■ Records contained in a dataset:
——

[[ 0.01 -0.21  1.07  0.20  0.64  1.82]
 [-0.22  0.22 -1.95 -0.09  5.12  0.08]
 [-0.07  0.01 -1.21  0.21  2.94 -1.02]] yields -1.21

[[-0.12  3.52  1.81  1.23]
 [ 0.11  5.70 -0.13 -0.70]
 [ 0.81 -4.59  2.31 -0.92]] yields 2.31

[[ 3.25 -1.92  1.08  0.16  0.96]
 [ 1.31  2.40  0.89 -0.71  1.31]
 [ 0.79  0.18  0.88 -4.61  2.90]] yields 0.88

[[ 0.23 -0.66  2.50 -1.77 -0.11]
 [ 0.33  1.49 -3.27 -4.66 -4.89]
 [-3.55  1.92 -3.63  1.53  2.16]] yields -3.63

[[ 0.44  2.04  2.52  1.59  1.06  5.88  1.64]
 [ 1.17  1.28 -0.46 -2.24  1.06  1.99  3.02]
 [-0.04  0.00 -1.47  4.77  1.06  0.64 -2.61]] yields -1.47

[[-0.03  0.30  0.31 -0.09  0.21  0.36]
 [ 1.36  5.28 -1.36  2.21 -4.69 -1.82]
 [-0.17  0.07 -0.23  0.25  0.17 -0.59]] yields -0.23

[[-0.27  1.93  2.78 -0.85 -1.81 -1.56]
 [-1.41  3.64  1.41 -0.85  0.11  4.98]
 [-0.42  1.93  1.73 -0.85 -0.02  1.22]] yields 1.73

[[-5.68 -1.38 -0.49  3.03 -0.34  1.44]
 [-2.72 -1.31  3.03  0.57  5.08  1.57]
 [ 0.79 -0.98 -0.10  0.80  0.04  2.82]] yields -0.10
---
[[-1.43, -1.59, 4.99, 1.81],
 [1.16, -2.17, -0.11, -2.20],
 [0.24, -2.68, 1.68, -1.20]] result: -1.43

[[-0.94, -0.24, 4.10, 1.13],
 [-5.08, -0.44, -1.15, 5.33],
 [-2.86, 2.65, 1.46, -0.06]] result: -0.94

[[0.85, 0.42, -0.11, -1.20, 2.48, -0.73],
 [-1.21, -3.54, -0.95, -5.60, -3.13, -1.99],
 [-0.26, -1.29, -0.49, -2.33, -0.54, -1.07]] result: 0.85

[[4.49, 2.64, -2.36, 1.38, 0.74, 4.40, 1.08],
 [-3.42, -1.20, -2.19, -0.20, 3.17, 2.81, 0.81],
 [-3.95, 0.85, 3.23, 1.51, 0.81, 1.53, 0.22]] result: 4.49

[[-2.14, -1.19, 5.43, -3.42, -4.40],
 [0.07, -4.40, -4.59, 3.86, 1.50],
 [3.02, -3.04, -3.23, 0.59, -5.12]] result: -2.14

[[2.50, -1.33, 0.61, 1.15],
 [4.68, -1.14, -1.10, 0.16],
 [5.18, -0.07, 0.52, 2.69]] result: 2.50
---
-2.21	-0.94	0.56	1.12	-1.31	0.49	0.15
-5.03	-0.20	-0.01	-0.72	-1.17	2.46	-1.86
2.27	1.32	-0.04	-1.04	1.25	-0.78	0.47
→ -0.04

3.59	2.17	-2.02	-3.45	-4.65	-0.07
-1.68	-4.41	-4.51	3.33	-1.87	-3.11
→ -4.51

-5.01	1.97	4.79	-1.10	1.46	3.83	1.45
4.60	4.56	-5.27	0.53	0.81	5.31	1.43
-1.36	2.78	5.17	3.09	-4.01	-4.86	3.95
→ 5.17

1.23	1.28	-0.35	-0.78	-0.89	0.92	-0.23
1.41	-1.04	0.47	-1.48	0.60	-4.52	-1.30
→ 0.47

2.73	-3.51	5.22	0.11	-2.86	4.04 → 5.22

-3.18	-1.34	-4.92	-1.08	1.03	-2.29
4.43	2.00	0.85	-2.98	1.03	0.35
→ 0.85

2.42	1.79	-3.10	-0.77	1.06	-4.30
-0.61	1.80	-5.82	-1.23	-3.37	-4.75
→ -5.82

-5.42	-4.62	-2.19	0.45	-3.75	1.83	-0.63 → -2.19

4.62	0.96	1.88	2.59	-3.42 → 1.88
---
[[-4.06 -4.87  1.77  0.17]
 [-3.13 -5.00  1.16  0.25]] result: -4.06, 0.25

[[ 2.80 -5.67 -1.93 -0.12]
 [ 3.40  2.61  1.07 -0.15]] result: 2.80, -0.15

[-3.22  1.79 -4.58  1.32  5.40] result: -3.22, 5.40

[-2.47 -2.19  5.58  2.06  5.44 -4.45  6.07] result: -2.47, 6.07

[[ 1.79 -2.24 -1.40 -5.17 -3.55]
 [-2.70 -0.14 -2.97  0.57 -2.62]] result: 1.79, -2.62

[[ 4.54 -1.04  1.89 -2.28]
 [ 3.51 -1.88  1.91 -1.32]] result: 4.54, -1.32

[[ 3.32 -1.42 -2.61  0.66 -1.16]
 [ 5.14 -3.10 -2.10 -2.76  0.74]
 [-3.99 -3.10  0.46  4.58  2.10]] result: 3.32, 2.10

[[ 5.84 -1.96  1.63 -2.01  0.52  2.47  4.29]
 [ 0.88 -6.02  3.81 -4.78 -4.73  3.13 -1.32]
 [ 2.11 -0.18  0.78  4.08  2.86  3.63 -2.19]] result: 5.84, -2.19
---
((423, 604, 319, 715, 302), (47, 379, 264, 662, 395), (112, 533, 222, 817, 243)) ans = 47
((70, 82, 200, 24, 151), (93, 54, 150, 138, 137)) ans = 93
((117, 89, 15, 59, 46, 23, 203), (84, 214, 86, 81, 30, 130, 250)) ans = 84
((234, 335, 461, -497, 367, 192, -952), (662, -588, -133, -934, 540, 67, 937)) ans = 662
((121, 38, 227, 170, 195), (103, 90, 102, 140, 101)) ans = 103
((72, 593, 260, 793, 171), (546, 211, 568, 485, 445)) ans = 546
((503, 543, 539, 812, 536, 465), (413, 801, 345, 746, 379, 309), (494, 530, 203, 574, 716, 544)) ans = 413
((4231, 5073, 2141, 2565, 4205), (4815, 8903, 2366, 1856, 5414)) ans = 4815
((61, 39, 6, 25, 75, 83), (95, 76, 12, 45, 65, 66)) ans = 95
---
[282, -951, -726, 862, -71] --> -726

[84, 191, 245, 35] --> 84

[89, 65, 19, 67, 50] --> 50

[59, 188, 158, 216, 175, 180, 208] --> 158

[[-27, -20, 39, 21],
 [-48, 27, 34, 8]] --> -27

[104, 241, 233, 11, 27, 87] --> 27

——

■ TASK TO CARRY OUT:
The count of lines above that contain "yields" is all that should be given.

■ COMPLETED TASK:
8